Below are the code and all the weights of a small trained network. Each question names an input and a class and asks about switching units off, where a switched-off unit gives its printed mean instead of its output.

import numpy as np


def w(rows, s, z=0):
    codes = np.array(rows[::2]) - 128.0
    scale = np.full(codes.shape[1], s)
    scale[-1] = z or s
    return codes * scale


def norm(h):
    return h / np.sqrt((h * h).mean(-1, keepdims=True) + 1e-5)


def f(y):
    return y / 2 * (1 + np.tanh(0.7978845608 * (y + 0.044715 * y**3)))


def log_softmax(a):
    a = a - a.max(-1, keepdims=True)
    return a - np.log(np.exp(a).sum(-1, keepdims=True))


def net(x, mask):
    res = np.array(x, float).reshape(1, 7) / 4 @ E
    u = 0
    for l in range(3):
        y = f(norm(res) @ A[l][:, :-1].T + A[l][:, -1])
        res = res + np.where(mask[u : u + 5], y, B[l][:, -1]) @ B[l][:, :-1]
        u += 5
    return log_softmax(norm(res)[-1] @ U[:, :-1].T + U[:, -1])


A, B = {}, {}
E = w([
[109,98,135,146,199,160,135,104,141,118,100,80],'x0',
[128,136,163,138,103,135,119,175,110,172,127,182],'x1',
[221,234,51,187,142,236,77,129,143,199,137,107],'x2',
[130,211,153,71,191,231,43,169,216,12,115,209],'x3',
[44,129,120,164,155,100,110,109,139,196,181,180],'x4',
[133,117,158,119,87,167,78,106,80,114,108,163],'x5',
[83,97,3,73,184,167,142,210,93,157,76,235],'x6',
],0.007)
A[0] = w([
[172,62,183,149,97,128,127,125,94,146,213,69,166],'L0N1',
[86,185,72,79,167,116,172,138,61,75,114,174,253],'L0N2',
[137,153,36,254,89,110,69,136,65,138,124,57,204],'L0N3',
[114,54,135,142,95,70,170,92,109,99,65,171,168],'L0N4',
[121,172,158,167,124,114,75,147,168,80,129,139,127],'L0N5',
],0.0075,0.0032)
B[0] = w([
[52,187,83,194,86,134,148,142,205,254,43,106,245],'L0N1',
[142,53,133,103,130,199,110,156,85,72,164,195,241],'L0N2',
[140,149,65,131,170,189,92,167,79,183,106,91,253],'L0N3',
[90,116,172,76,158,102,171,68,119,108,174,76,241],'L0N4',
[135,9,146,107,114,118,188,51,196,158,238,85,192],'L0N5',
],0.008,0.0053)
A[1] = w([
[135,246,154,130,150,171,65,117,173,116,154,97,131],'L1N1',
[70,72,123,71,124,148,203,166,99,157,96,137,217],'L1N2',
[188,111,128,135,129,179,148,124,89,145,195,84,166],'L1N3',
[94,195,209,180,86,43,150,64,161,105,104,91,126],'L1N4',
[122,36,242,141,113,2,96,116,176,69,120,126,4],'L1N5',
],0.0079,0.0015)
B[1] = w([
[97,141,130,62,66,113,188,70,170,125,129,174,211],'L1N1',
[65,166,232,61,86,188,170,104,117,84,178,112,252],'L1N2',
[62,71,168,88,126,71,95,82,82,191,86,143,183],'L1N3',
[156,168,138,118,175,151,86,195,23,123,111,200,253],'L1N4',
[185,170,1,175,120,170,85,166,164,159,103,171,237],'L1N5',
],0.009,0.0059)
A[2] = w([
[173,172,143,154,124,161,98,83,192,152,115,167,108],'L2N1',
[106,150,77,125,167,144,54,186,178,38,82,243,157],'L2N2',
[130,150,125,129,155,94,66,146,1,224,74,125,116],'L2N3',
[123,152,102,158,155,101,121,188,30,125,128,87,108],'L2N4',
[155,147,102,140,126,189,186,154,113,77,90,198,1],'L2N5',
],0.0076,0.00095)
B[2] = w([
[38,171,131,96,77,196,189,52,167,120,84,155,186],'L2N1',
[169,109,94,237,160,1,88,143,123,125,26,24,249],'L2N2',
[189,83,142,183,202,90,103,209,167,41,192,80,254],'L2N3',
[98,38,168,61,117,97,109,175,53,8,147,229,175],'L2N4',
[162,139,144,202,117,129,159,165,168,185,121,152,180],'L2N5',
],0.0083,0.0077)
U = w([
[158,69,197,131,175,92,89,224,48,33,174,180,166],'0',
[218,177,49,254,77,92,90,102,173,208,33,94,9],'1',
[87,124,224,3,10,170,210,15,120,135,209,169,213],'2',
],0.0083,0.0011)

Each question gives the input, the list of numbers given to net, and the class t.
The units are the neurons (one row each of A and B). Each row of codes is followed by its name. A weight is (code - 128) times the scale printed after its matrix; where a second scale follows, it is the last column's (A, B and U).
mask holds one flag per neuron, layer by layer. A switched-off neuron (its flag False) gives its mean, the last column of its row in B, instead of its output. The means were averaged over made-up inputs and are rounded, as every weight is.
A unit's drop is (log p(t) with every unit on - log p(t) with that unit switched off) / (log p(t) with every unit on - log p(t) with every unit switched off).
The circuit of an input: a set's keep is (log p(t) with only the set's units on - log p(t) with every unit switched off) / (log p(t) with every unit on - log p(t) with every unit switched off). Starting from the 12 units with the biggest drops (on a tie, the unit counted first), units are removed one at a time, each time the one whose removal leaves the highest keep (on an exact tie, the one counted first), for as long as the keep stays at least 0.8.
units of the circuit, in order: the units of the circuit, biggest drop first
top k neurons: the k neurons with the biggest drops, biggest first
k most important neurons of layer l: the k neurons of layer l with the biggest drops, biggest first
drop of u: that unit's drop, to one decimal
input [5,2,-3,-6,6,-7,-8], class 0: units of the circuit, in order	L1N4
input [4,-4,-7,8,0,-7,0], class 1: units of the circuit, in order	L1N5, L2N2
input [-4,-2,-7,7,-5,-6,-1], class 1: units of the circuit, in order	L1N5, L2N2
input [5,0,-4,1,-4,2,-4], class 1: top 3 neurons	L1N5, L0N3, L2N2
input [-5,-2,-1,5,-7,-7,0], class 1: top 3 neurons	L0N3, L1N2, L2N2
input [7,8,8,2,-4,-6,-3], class 2: top 2 neurons	L1N1, L2N2
input [-8,-6,0,6,6,2,-3], class 1: 2 most important neurons of layer 0	L0N3, L0N4
input [-4,-6,2,-8,3,-1,6], class 0: top 2 neurons	L0N3, L2N3
input [3,-5,-2,1,3,-3,0], class 1: top 2 neurons	L0N3, L1N5
input [-8,-5,-4,-5,-5,5,-8], class 0: top 2 neurons	L1N4, L2N4
input [-4,1,-2,0,-3,3,3], class 2: top 2 neurons	L1N2, L2N3
input [-7,-8,-8,1,0,-1,-2], class 1: top 2 neurons	L1N5, L2N2
input [5,-6,-6,6,0,3,-8], class 1: drop of L1N2	0.0
input [0,-4,-8,-1,1,-3,7], class 2: drop of L2N3	0.2
input [-3,3,1,4,-1,-1,-4], class 2: units of the circuit, in order	L0N5
input [-4,0,-7,8,-1,-7,-7], class 1: drop of L1N5	0.7
input [6,3,4,-6,-6,-4,5], class 0: drop of L2N4	0.0
input [-4,-6,6,-2,0,4,1], class 0: 2 most important neurons of layer 0	L0N3, L0N1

.....

What you are asked to do
The answer is the full set of records above, repeated exactly.

Answer for the task
Below are the code and all the weights of a small trained network. Each question names an input and a class and asks about switching units off, where a switched-off unit gives its printed mean instead of its output.

import numpy as np


def w(rows, s, z=0):
    codes = np.array(rows[::2]) - 128.0
    scale = np.full(codes.shape[1], s)
    scale[-1] = z or s
    return codes * scale


def norm(h):
    return h / np.sqrt((h * h).mean(-1, keepdims=True) + 1e-5)


def f(y):
    return y / 2 * (1 + np.tanh(0.7978845608 * (y + 0.044715 * y**3)))


def log_softmax(a):
    a = a - a.max(-1, keepdims=True)
    return a - np.log(np.exp(a).sum(-1, keepdims=True))


def net(x, mask):
    res = np.array(x, float).reshape(1, 7) / 4 @ E
    u = 0
    for l in range(3):
        y = f(norm(res) @ A[l][:, :-1].T + A[l][:, -1])
        res = res + np.where(mask[u : u + 5], y, B[l][:, -1]) @ B[l][:, :-1]
        u += 5
    return log_softmax(norm(res)[-1] @ U[:, :-1].T + U[:, -1])


A, B = {}, {}
E = w([
[109,98,135,146,199,160,135,104,141,118,100,80],'x0',
[128,136,163,138,103,135,119,175,110,172,127,182],'x1',
[221,234,51,187,142,236,77,129,143,199,137,107],'x2',
[130,211,153,71,191,231,43,169,216,12,115,209],'x3',
[44,129,120,164,155,100,110,109,139,196,181,180],'x4',
[133,117,158,119,87,167,78,106,80,114,108,163],'x5',
[83,97,3,73,184,167,142,210,93,157,76,235],'x6',
],0.007)
A[0] = w([
[172,62,183,149,97,128,127,125,94,146,213,69,166],'L0N1',
[86,185,72,79,167,116,172,138,61,75,114,174,253],'L0N2',
[137,153,36,254,89,110,69,136,65,138,124,57,204],'L0N3',
[114,54,135,142,95,70,170,92,109,99,65,171,168],'L0N4',
[121,172,158,167,124,114,75,147,168,80,129,139,127],'L0N5',
],0.0075,0.0032)
B[0] = w([
[52,187,83,194,86,134,148,142,205,254,43,106,245],'L0N1',
[142,53,133,103,130,199,110,156,85,72,164,195,241],'L0N2',
[140,149,65,131,170,189,92,167,79,183,106,91,253],'L0N3',
[90,116,172,76,158,102,171,68,119,108,174,76,241],'L0N4',
[135,9,146,107,114,118,188,51,196,158,238,85,192],'L0N5',
],0.008,0.0053)
A[1] = w([
[135,246,154,130,150,171,65,117,173,116,154,97,131],'L1N1',
[70,72,123,71,124,148,203,166,99,157,96,137,217],'L1N2',
[188,111,128,135,129,179,148,124,89,145,195,84,166],'L1N3',
[94,195,209,180,86,43,150,64,161,105,104,91,126],'L1N4',
[122,36,242,141,113,2,96,116,176,69,120,126,4],'L1N5',
],0.0079,0.0015)
B[1] = w([
[97,141,130,62,66,113,188,70,170,125,129,174,211],'L1N1',
[65,166,232,61,86,188,170,104,117,84,178,112,252],'L1N2',
[62,71,168,88,126,71,95,82,82,191,86,143,183],'L1N3',
[156,168,138,118,175,151,86,195,23,123,111,200,253],'L1N4',
[185,170,1,175,120,170,85,166,164,159,103,171,237],'L1N5',
],0.009,0.0059)
A[2] = w([
[173,172,143,154,124,161,98,83,192,152,115,167,108],'L2N1',
[106,150,77,125,167,144,54,186,178,38,82,243,157],'L2N2',
[130,150,125,129,155,94,66,146,1,224,74,125,116],'L2N3',
[123,152,102,158,155,101,121,188,30,125,128,87,108],'L2N4',
[155,147,102,140,126,189,186,154,113,77,90,198,1],'L2N5',
],0.0076,0.00095)
B[2] = w([
[38,171,131,96,77,196,189,52,167,120,84,155,186],'L2N1',
[169,109,94,237,160,1,88,143,123,125,26,24,249],'L2N2',
[189,83,142,183,202,90,103,209,167,41,192,80,254],'L2N3',
[98,38,168,61,117,97,109,175,53,8,147,229,175],'L2N4',
[162,139,144,202,117,129,159,165,168,185,121,152,180],'L2N5',
],0.0083,0.0077)
U = w([
[158,69,197,131,175,92,89,224,48,33,174,180,166],'0',
[218,177,49,254,77,92,90,102,173,208,33,94,9],'1',
[87,124,224,3,10,170,210,15,120,135,209,169,213],'2',
],0.0083,0.0011)

Each question gives the input, the list of numbers given to net, and the class t.
The units are the neurons (one row each of A and B). Each row of codes is followed by its name. A weight is (code - 128) times the scale printed after its matrix; where a second scale follows, it is the last column's (A, B and U).
mask holds one flag per neuron, layer by layer. A switched-off neuron (its flag False) gives its mean, the last column of its row in B, instead of its output. The means were averaged over made-up inputs and are rounded, as every weight is.
A unit's drop is (log p(t) with every unit on - log p(t) with that unit switched off) / (log p(t) with every unit on - log p(t) with every unit switched off).
The circuit of an input: a set's keep is (log p(t) with only the set's units on - log p(t) with every unit switched off) / (log p(t) with every unit on - log p(t) with every unit switched off). Starting from the 12 units with the biggest drops (on a tie, the unit counted first), units are removed one at a time, each time the one whose removal leaves the highest keep (on an exact tie, the one counted first), for as long as the keep stays at least 0.8.
units of the circuit, in order: the units of the circuit, biggest drop first
top k neurons: the k neurons with the biggest drops, biggest first
k most important neurons of layer l: the k neurons of layer l with the biggest drops, biggest first
drop of u: that unit's drop, to one decimal
input [5,2,-3,-6,6,-7,-8], class 0: units of the circuit, in order	L1N4
input [4,-4,-7,8,0,-7,0], class 1: units of the circuit, in order	L1N5, L2N2
input [-4,-2,-7,7,-5,-6,-1], class 1: units of the circuit, in order	L1N5, L2N2
input [5,0,-4,1,-4,2,-4], class 1: top 3 neurons	L1N5, L0N3, L2N2
input [-5,-2,-1,5,-7,-7,0], class 1: top 3 neurons	L0N3, L1N2, L2N2
input [7,8,8,2,-4,-6,-3], class 2: top 2 neurons	L1N1, L2N2
input [-8,-6,0,6,6,2,-3], class 1: 2 most important neurons of layer 0	L0N3, L0N4
input [-4,-6,2,-8,3,-1,6], class 0: top 2 neurons	L0N3, L2N3
input [3,-5,-2,1,3,-3,0], class 1: top 2 neurons	L0N3, L1N5
input [-8,-5,-4,-5,-5,5,-8], class 0: top 2 neurons	L1N4, L2N4
input [-4,1,-2,0,-3,3,3], class 2: top 2 neurons	L1N2, L2N3
input [-7,-8,-8,1,0,-1,-2], class 1: top 2 neurons	L1N5, L2N2
input [5,-6,-6,6,0,3,-8], class 1: drop of L1N2	0.0
input [0,-4,-8,-1,1,-3,7], class 2: drop of L2N3	0.2
input [-3,3,1,4,-1,-1,-4], class 2: units of the circuit, in order	L0N5
input [-4,0,-7,8,-1,-7,-7], class 1: drop of L1N5	0.7
input [6,3,4,-6,-6,-4,5], class 0: drop of L2N4	0.0
input [-4,-6,6,-2,0,4,1], class 0: 2 most important neurons of layer 0	L0N3, L0N1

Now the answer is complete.